▸ Data section:
Below is a small trained network, with its code and all its weights. Each question gives an input and a class and asks what happens when units are switched off, that is, made to give their printed mean instead of their output.

import numpy as np


def w(rows, s, z=0):
    codes = np.array(rows[::2]) - 128.0
    scale = np.full(codes.shape[1], s)
    scale[-1] = z or s
    return codes * scale


def f(y):
    return y / 2 * (1 + np.tanh(0.7978845608 * (y + 0.044715 * y**3)))


def log_softmax(a):
    a = a - a.max(-1, keepdims=True)
    return a - np.log(np.exp(a).sum(-1, keepdims=True))


def net(x, mask):
    res = np.array(x, float).reshape(1, 5) / 4 @ E
    y = f(res @ A[0][:, :-1].T + A[0][:, -1])
    res = res + np.where(mask, y, B[0][:, -1]) @ B[0][:, :-1]
    return log_softmax(res[-1] @ U[:, :-1].T + U[:, -1])


A, B = {}, {}
E = w([
[127,93,204,142,116,163,131,236,42,139,110,122],'x0',
[172,125,161,173,124,114,181,113,126,99,247,137],'x1',
[107,145,166,131,153,113,163,206,212,145,129,21],'x2',
[137,214,124,222,64,79,33,166,89,107,131,134],'x3',
[156,54,49,195,122,108,149,168,139,136,114,123],'x4',
],0.011)
A[0] = w([
[122,67,78,208,132,100,167,200,208,139,110,84,79],'neuron 0',
[132,133,164,163,131,125,167,145,165,123,228,108,60],'neuron 1',
[110,161,121,92,130,132,107,187,208,139,8,80,114],'neuron 2',
[126,219,145,193,117,94,102,188,185,130,124,85,87],'neuron 3',
[125,128,193,151,117,132,127,196,105,130,112,114,80],'neuron 4',
[135,134,114,142,101,134,95,94,65,124,131,159,11],'neuron 5',
[125,192,73,137,124,94,120,83,224,128,140,110,5],'neuron 6',
[123,75,156,59,159,137,211,153,195,134,124,92,130],'neuron 7',
[139,147,164,156,123,116,176,158,185,125,203,98,104],'neuron 8',
[102,221,239,73,136,125,130,135,187,134,137,91,110],'neuron 9',
[129,174,122,180,122,108,85,146,111,121,133,131,65],'neuron 10',
],0.017,0.0034)
B[0] = w([
[205,152,47,64,132,170,143,152,100,105,131,136,247],'neuron 0',
[104,174,139,134,122,65,102,91,68,143,73,121,211],'neuron 1',
[95,122,148,153,158,57,126,57,49,137,124,157,242],'neuron 2',
[87,99,134,164,123,145,124,115,252,129,177,119,246],'neuron 3',
[125,118,176,154,127,135,135,198,105,130,140,101,216],'neuron 4',
[126,92,63,145,183,110,151,115,155,116,190,128,202],'neuron 5',
[125,113,194,144,120,150,135,215,86,134,126,106,220],'neuron 6',
[90,135,157,163,92,140,105,125,242,133,140,109,253],'neuron 7',
[96,75,138,145,176,97,136,68,73,134,147,175,215],'neuron 8',
[211,132,30,76,128,169,146,157,103,107,123,140,231],'neuron 9',
[125,170,158,74,80,142,122,82,173,146,50,120,213],'neuron 10',
],0.018,0.02)
U = w([
[116,130,148,126,81,157,108,111,207,139,116,136,77],'0',
[131,107,117,129,158,128,124,126,134,124,146,153,255],'1',
[121,134,150,134,140,83,105,90,68,143,87,173,87],'2',
[201,150,79,68,115,179,127,159,111,102,115,159,97],'3',
[133,110,222,144,114,166,127,250,87,140,116,103,101],'4',
],0.014,0.0094)

Each question gives the input, the list of numbers given to net, and the class t.
The units are the neurons (one row each of A and B). Each row of codes is followed by its name. A weight is (code - 128) times the scale printed after its matrix; where a second scale follows, it is the last column's (A, B and U).
mask holds one flag per neuron, in row order. A switched-off neuron (its flag False) gives its mean, the last column of its row in B, instead of its output. The means were averaged over made-up inputs and are rounded, as every weight is.
A unit's drop is (log p(t) with every unit on - log p(t) with that unit switched off) / (log p(t) with every unit on - log p(t) with every unit switched off).
The circuit of an input: a set's keep is (log p(t) with only the set's units on - log p(t) with every unit switched off) / (log p(t) with every unit on - log p(t) with every unit switched off). Starting from all 11 units, units are removed one at a time, each time the one whose removal leaves the highest keep (on an exact tie, the one counted first), for as long as the keep stays at least 0.8.
units of the circuit, in order: the units of the circuit, biggest drop first
unit that matters most: the unit with the biggest drop
top k neurons: the k neurons with the biggest drops, biggest first
drop of u: that unit's drop, to one decimal
input [-5,4,1,8,6], class 0: top 2 neurons : [neuron 3; neuron 10]
input [8,7,6,7,8], class 3: units of the circuit, in order : [neuron 0]
input [-8,8,0,1,-5], class 2: top 2 neurons : [neuron 1; neuron 8]
input [0,4,-3,2,-5], class 3: units of the circuit, in order : [neuron 2; neuron 3]
input [0,8,-7,-2,-5], class 2: top 3 neurons : [neuron 3; neuron 1; neuron 7]
input [4,-2,1,4,4], class 0: top 3 neurons : [neuron 6; neuron 9; neuron 3]
input [-7,5,0,0,-7], class 3: top 2 neurons : [neuron 9; neuron 2]
input [7,5,8,7,-1], class 1: top 3 neurons : [neuron 3; neuron 8; neuron 7]
input [2,-3,8,6,-6], class 1: units of the circuit, in order : [neuron 3; neuron 2; neuron 9]
input [1,8,7,-8,-5], class 0: top 2 neurons : [neuron 7; neuron 2]
input [-8,-3,-3,6,0], class 4: top 2 neurons : [neuron 6; neuron 7]
input [-1,-1,7,1,-3], class 1: units of the circuit, in order : [neuron 2; neuron 3; neuron 9; neuron 8]
input [4,-4,6,4,5], class 1: units of the circuit, in order : [neuron 2; neuron 3; neuron 0]
input [-8,-7,5,5,-5], class 4: unit that matters most : neuron 6
input [4,0,-3,-1,-5], class 3: top 3 neurons : [neuron 6; neuron 2; neuron 3]
input [-3,3,3,7,7], class 0: top 3 neurons : [neuron 3; neuron 9; neuron 10]
input [-3,7,-6,1,-8], class 3: top 2 neurons : [neuron 2; neuron 3]
input [8,-8,4,-7,-6], class 2: top 2 neurons : [neuron 2; neuron 3]
input [1,-5,7,5,-7], class 1: units of the circuit, in order : [neuron 2; neuron 3; neuron 9]
input [4,8,-1,-8,1], class 0: unit that matters most : neuron 7
input [-5,-8,-7,-6,6], class 2: top 2 neurons : [neuron 3; neuron 0]
input [4,1,-7,7,-4], class 0: top 2 neurons : [neuron 10; neuron 0]
input [0,-8,6,-7,-1], class 2: drop of neuron 2 : 7.2
input [1,-2,1,-6,-7], class 3: drop of neuron 9 : 6.8
input [0,7,2,-5,4], class 2: drop of neuron 4 : 0.0
input [-1,-7,-2,4,-8], class 3: drop of neuron 1 : 1.1
input [-7,-5,-8,3,-6], class 1: unit that matters most : neuron 5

▸ Task directions: Copy every line that appears above, with each word kept as it is.

▸ Exercise response:
Below is a small trained network, with its code and all its weights. Each question gives an input and a class and asks what happens when units are switched off, that is, made to give their printed mean instead of their output.

import numpy as np


def w(rows, s, z=0):
    codes = np.array(rows[::2]) - 128.0
    scale = np.full(codes.shape[1], s)
    scale[-1] = z or s
    return codes * scale


def f(y):
    return y / 2 * (1 + np.tanh(0.7978845608 * (y + 0.044715 * y**3)))


def log_softmax(a):
    a = a - a.max(-1, keepdims=True)
    return a - np.log(np.exp(a).sum(-1, keepdims=True))


def net(x, mask):
    res = np.array(x, float).reshape(1, 5) / 4 @ E
    y = f(res @ A[0][:, :-1].T + A[0][:, -1])
    res = res + np.where(mask, y, B[0][:, -1]) @ B[0][:, :-1]
    return log_softmax(res[-1] @ U[:, :-1].T + U[:, -1])


A, B = {}, {}
E = w([
[127,93,204,142,116,163,131,236,42,139,110,122],'x0',
[172,125,161,173,124,114,181,113,126,99,247,137],'x1',
[107,145,166,131,153,113,163,206,212,145,129,21],'x2',
[137,214,124,222,64,79,33,166,89,107,131,134],'x3',
[156,54,49,195,122,108,149,168,139,136,114,123],'x4',
],0.011)
A[0] = w([
[122,67,78,208,132,100,167,200,208,139,110,84,79],'neuron 0',
[132,133,164,163,131,125,167,145,165,123,228,108,60],'neuron 1',
[110,161,121,92,130,132,107,187,208,139,8,80,114],'neuron 2',
[126,219,145,193,117,94,102,188,185,130,124,85,87],'neuron 3',
[125,128,193,151,117,132,127,196,105,130,112,114,80],'neuron 4',
[135,134,114,142,101,134,95,94,65,124,131,159,11],'neuron 5',
[125,192,73,137,124,94,120,83,224,128,140,110,5],'neuron 6',
[123,75,156,59,159,137,211,153,195,134,124,92,130],'neuron 7',
[139,147,164,156,123,116,176,158,185,125,203,98,104],'neuron 8',
[102,221,239,73,136,125,130,135,187,134,137,91,110],'neuron 9',
[129,174,122,180,122,108,85,146,111,121,133,131,65],'neuron 10',
],0.017,0.0034)
B[0] = w([
[205,152,47,64,132,170,143,152,100,105,131,136,247],'neuron 0',
[104,174,139,134,122,65,102,91,68,143,73,121,211],'neuron 1',
[95,122,148,153,158,57,126,57,49,137,124,157,242],'neuron 2',
[87,99,134,164,123,145,124,115,252,129,177,119,246],'neuron 3',
[125,118,176,154,127,135,135,198,105,130,140,101,216],'neuron 4',
[126,92,63,145,183,110,151,115,155,116,190,128,202],'neuron 5',
[125,113,194,144,120,150,135,215,86,134,126,106,220],'neuron 6',
[90,135,157,163,92,140,105,125,242,133,140,109,253],'neuron 7',
[96,75,138,145,176,97,136,68,73,134,147,175,215],'neuron 8',
[211,132,30,76,128,169,146,157,103,107,123,140,231],'neuron 9',
[125,170,158,74,80,142,122,82,173,146,50,120,213],'neuron 10',
],0.018,0.02)
U = w([
[116,130,148,126,81,157,108,111,207,139,116,136,77],'0',
[131,107,117,129,158,128,124,126,134,124,146,153,255],'1',
[121,134,150,134,140,83,105,90,68,143,87,173,87],'2',
[201,150,79,68,115,179,127,159,111,102,115,159,97],'3',
[133,110,222,144,114,166,127,250,87,140,116,103,101],'4',
],0.014,0.0094)

Each question gives the input, the list of numbers given to net, and the class t.
The units are the neurons (one row each of A and B). Each row of codes is followed by its name. A weight is (code - 128) times the scale printed after its matrix; where a second scale follows, it is the last column's (A, B and U).
mask holds one flag per neuron, in row order. A switched-off neuron (its flag False) gives its mean, the last column of its row in B, instead of its output. The means were averaged over made-up inputs and are rounded, as every weight is.
A unit's drop is (log p(t) with every unit on - log p(t) with that unit switched off) / (log p(t) with every unit on - log p(t) with every unit switched off).
The circuit of an input: a set's keep is (log p(t) with only the set's units on - log p(t) with every unit switched off) / (log p(t) with every unit on - log p(t) with every unit switched off). Starting from all 11 units, units are removed one at a time, each time the one whose removal leaves the highest keep (on an exact tie, the one counted first), for as long as the keep stays at least 0.8.
units of the circuit, in order: the units of the circuit, biggest drop first
unit that matters most: the unit with the biggest drop
top k neurons: the k neurons with the biggest drops, biggest first
drop of u: that unit's drop, to one decimal
input [-5,4,1,8,6], class 0: top 2 neurons : [neuron 3; neuron 10]
input [8,7,6,7,8], class 3: units of the circuit, in order : [neuron 0]
input [-8,8,0,1,-5], class 2: top 2 neurons : [neuron 1; neuron 8]
input [0,4,-3,2,-5], class 3: units of the circuit, in order : [neuron 2; neuron 3]
input [0,8,-7,-2,-5], class 2: top 3 neurons : [neuron 3; neuron 1; neuron 7]
input [4,-2,1,4,4], class 0: top 3 neurons : [neuron 6; neuron 9; neuron 3]
input [-7,5,0,0,-7], class 3: top 2 neurons : [neuron 9; neuron 2]
input [7,5,8,7,-1], class 1: top 3 neurons : [neuron 3; neuron 8; neuron 7]
input [2,-3,8,6,-6], class 1: units of the circuit, in order : [neuron 3; neuron 2; neuron 9]
input [1,8,7,-8,-5], class 0: top 2 neurons : [neuron 7; neuron 2]
input [-8,-3,-3,6,0], class 4: top 2 neurons : [neuron 6; neuron 7]
input [-1,-1,7,1,-3], class 1: units of the circuit, in order : [neuron 2; neuron 3; neuron 9; neuron 8]
input [4,-4,6,4,5], class 1: units of the circuit, in order : [neuron 2; neuron 3; neuron 0]
input [-8,-7,5,5,-5], class 4: unit that matters most : neuron 6
input [4,0,-3,-1,-5], class 3: top 3 neurons : [neuron 6; neuron 2; neuron 3]
input [-3,3,3,7,7], class 0: top 3 neurons : [neuron 3; neuron 9; neuron 10]
input [-3,7,-6,1,-8], class 3: top 2 neurons : [neuron 2; neuron 3]
input [8,-8,4,-7,-6], class 2: top 2 neurons : [neuron 2; neuron 3]
input [1,-5,7,5,-7], class 1: units of the circuit, in order : [neuron 2; neuron 3; neuron 9]
input [4,8,-1,-8,1], class 0: unit that matters most : neuron 7
input [-5,-8,-7,-6,6], class 2: top 2 neurons : [neuron 3; neuron 0]
input [4,1,-7,7,-4], class 0: top 2 neurons : [neuron 10; neuron 0]
input [0,-8,6,-7,-1], class 2: drop of neuron 2 : 7.2
input [1,-2,1,-6,-7], class 3: drop of neuron 9 : 6.8
input [0,7,2,-5,4], class 2: drop of neuron 4 : 0.0
input [-1,-7,-2,4,-8], class 3: drop of neuron 1 : 1.1
input [-7,-5,-8,3,-6], class 1: unit that matters most : neuron 5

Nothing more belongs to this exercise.